RECORDS
Below are the code and all the weights of a small trained network. Each question names an input and a target symbol and asks about switching units off, where a switched-off unit gives its printed mean instead of its output.

import numpy as np


def w(rows, s, z=0):
    codes = np.array(rows[::2]) - 128.0
    scale = np.full(codes.shape[1], s)
    scale[-1] = z or s
    return codes * scale


def f(y):
    return np.maximum(y, 0)


def softmax(a):
    e = np.exp(a - a.max(-1, keepdims=True))
    return e / e.sum(-1, keepdims=True)


def log_softmax(a):
    a = a - a.max(-1, keepdims=True)
    return a - np.log(np.exp(a).sum(-1, keepdims=True))


def net(x, mask):
    ids = ['ΘΛΣΨΩαγδεζμξπτφ'.index(c) for c in x.split()]
    T = len(ids)
    res = E[ids] + P[:T]
    u = 0
    for l in range(3):
        q, k, v = (res @ M[l].T for M in (Q, K, V))
        z = softmax(np.where(np.tri(T) > 0, q @ k.T / 2**0.5, -1e9)) @ v
        res = res + np.where(mask[u], z, O[l][:, -1]) @ O[l][:, :-1]
        u += 1
        y = f(res @ A[l][:, :-1].T + A[l][:, -1])
        res = res + np.where(mask[u : u + 12], y, B[l][:, -1]) @ B[l][:, :-1]
        u += 12
    return log_softmax(res[-1] @ U[:, :-1].T + U[:, -1])


Q, K, V, O, A, B = {}, {}, {}, {}, {}, {}
E = w([
[139,129,127,84,79,153,129,141,150,162],'Θ',
[113,179,100,130,82,131,117,140,132,144],'Λ',
[172,79,106,86,83,107,124,86,102,139],'Σ',
[130,163,111,143,137,114,149,137,79,117],'Ψ',
[123,121,129,125,160,132,150,110,65,114],'Ω',
[135,140,169,90,104,161,128,156,128,142],'α',
[139,107,47,137,132,84,171,124,36,126],'γ',
[120,61,164,7,132,113,109,123,93,137],'δ',
[131,107,107,127,117,152,138,97,111,130],'ε',
[160,122,85,101,136,162,165,139,53,117],'ζ',
[172,181,133,105,71,108,96,135,122,134],'μ',
[74,158,138,125,134,78,111,118,104,138],'ξ',
[74,116,63,87,114,137,136,144,112,158],'π',
[110,81,96,118,97,127,139,96,110,156],'τ',
[115,84,100,94,153,127,154,102,31,126],'φ',
],0.018)
P = w([
[148,110,101,150,201,173,38,121,161,102],'0',
[92,125,221,99,49,88,179,212,138,57],'1',
[185,135,110,92,157,6,149,162,142,194],'2',
[150,123,104,172,147,162,170,65,127,74],'3',
[105,128,198,125,37,79,170,134,145,40],'4',
[183,132,113,85,162,6,150,165,137,199],'5',
[145,155,105,149,146,175,163,43,132,66],'6',
],0.013)
Q[0] = w([
[109,129,90,70,131,27,142,159,109,226],'0.h1',
[78,104,162,49,125,6,67,255,137,225],'0.h1',
],0.035)
K[0] = w([
[144,77,63,151,151,119,57,168,119,105],'0.h1',
[138,33,154,187,167,112,25,254,116,149],'0.h1',
],0.037)
V[0] = w([
[7,92,59,131,118,63,135,109,120,150],'0.h1',
[227,106,86,116,47,86,135,192,128,115],'0.h1',
],0.013)
O[0] = w([
[76,161,110,128,79,131,66,92,29,254,254],'0.h1',
[189,230,124,47,144,134,153,68,171,96,53],'0.h1',
],0.0058,0.0011)
A[0] = w([
[119,124,186,86,134,153,113,180,139,118,47],'0.n1',
[129,108,102,191,110,201,133,76,205,166,112],'0.n2',
[77,173,106,106,158,199,168,162,126,197,2],'0.n3',
[128,129,170,154,72,135,152,105,78,70,117],'0.n4',
[104,90,118,197,116,165,100,143,133,128,72],'0.n5',
[121,177,126,99,183,114,137,116,173,222,101],'0.n6',
[112,127,214,231,195,167,135,59,154,122,34],'0.n7',
[172,105,84,188,146,180,78,69,116,113,74],'0.n8',
[114,202,141,142,118,83,118,174,152,144,20],'0.n9',
[115,213,65,247,171,136,115,104,139,107,66],'0.n10',
[120,145,189,186,162,53,166,114,133,132,83],'0.n11',
[130,138,177,173,205,246,160,114,90,135,16],'0.n12',
],0.012,0.0053)
B[0] = w([
[116,183,82,147,126,129,141,96,133,159,150],'0.n1',
[166,94,159,154,8,141,80,96,236,163,163],'0.n2',
[187,92,233,48,155,14,70,52,123,133,136],'0.n3',
[40,152,53,112,114,112,157,128,178,150,254],'0.n4',
[116,183,162,134,169,139,167,104,146,146,157],'0.n5',
[206,131,53,199,134,116,118,116,56,82,177],'0.n6',
[47,140,137,89,100,60,68,161,158,108,151],'0.n7',
[124,171,175,139,204,99,185,29,149,110,220],'0.n8',
[102,49,132,107,186,144,177,110,101,137,152],'0.n9',
[177,214,124,174,118,104,44,211,88,118,193],'0.n10',
[143,113,133,87,91,173,101,131,158,140,164],'0.n11',
[54,119,114,94,178,82,196,153,133,174,161],'0.n12',
],0.011,0.0068)
Q[1] = w([
[92,178,86,115,125,98,178,64,144,109],'1.h1',
[3,169,147,144,45,127,160,135,164,53],'1.h1',
],0.049)
K[1] = w([
[130,106,111,87,140,108,202,154,108,93],'1.h1',
[113,158,95,125,2,82,236,160,85,150],'1.h1',
],0.053)
V[1] = w([
[122,17,9,39,153,247,70,89,164,149],'1.h1',
[128,95,229,186,112,105,254,73,77,107],'1.h1',
],0.0079)
O[1] = w([
[212,28,246,178,154,121,229,103,84,166,2],'1.h1',
[101,85,2,68,132,143,180,120,153,182,147],'1.h1',
],0.0033,0.0085)
A[1] = w([
[124,83,106,84,119,250,103,104,79,77,71],'1.n1',
[138,107,123,141,98,132,144,179,110,128,88],'1.n2',
[143,87,174,170,130,131,151,152,112,115,138],'1.n3',
[103,100,153,92,81,161,148,143,119,74,168],'1.n4',
[85,106,126,143,125,141,92,154,109,161,1],'1.n5',
[138,127,123,123,141,117,135,119,128,192,70],'1.n6',
[80,71,179,110,92,153,140,168,103,135,30],'1.n7',
[139,105,132,165,102,209,138,116,142,143,69],'1.n8',
[157,84,103,109,108,147,110,152,162,145,154],'1.n9',
[122,125,166,155,119,126,102,150,100,153,72],'1.n10',
[156,124,91,138,141,138,141,98,123,142,66],'1.n11',
[137,118,141,151,113,154,119,99,96,190,101],'1.n12',
],0.019,0.0065)
B[1] = w([
[190,61,239,254,212,46,49,102,94,160,133],'1.n1',
[104,87,151,95,141,146,78,99,158,168,172],'1.n2',
[144,95,211,212,135,43,88,127,123,157,134],'1.n3',
[147,129,172,132,105,132,141,99,92,242,253],'1.n4',
[181,112,152,151,174,126,175,100,160,186,160],'1.n5',
[112,116,142,167,146,172,128,101,113,99,193],'1.n6',
[158,241,163,108,144,145,135,132,182,61,176],'1.n7',
[148,191,173,234,88,215,170,193,132,142,145],'1.n8',
[92,134,109,160,180,145,210,150,62,108,186],'1.n9',
[160,122,51,102,174,139,138,84,149,203,143],'1.n10',
[148,150,243,129,105,154,160,96,97,84,253],'1.n11',
[52,142,107,93,87,154,22,93,89,126,167],'1.n12',
],0.011,0.0071)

HOW TO COMPLETE THIS TASK
Using the entries above, return each line that includes the word "True".

THE COMPLETED TASK
    e = np.exp(a - a.max(-1, keepdims=True))
    return e / e.sum(-1, keepdims=True)
    a = a - a.max(-1, keepdims=True)
    return a - np.log(np.exp(a).sum(-1, keepdims=True))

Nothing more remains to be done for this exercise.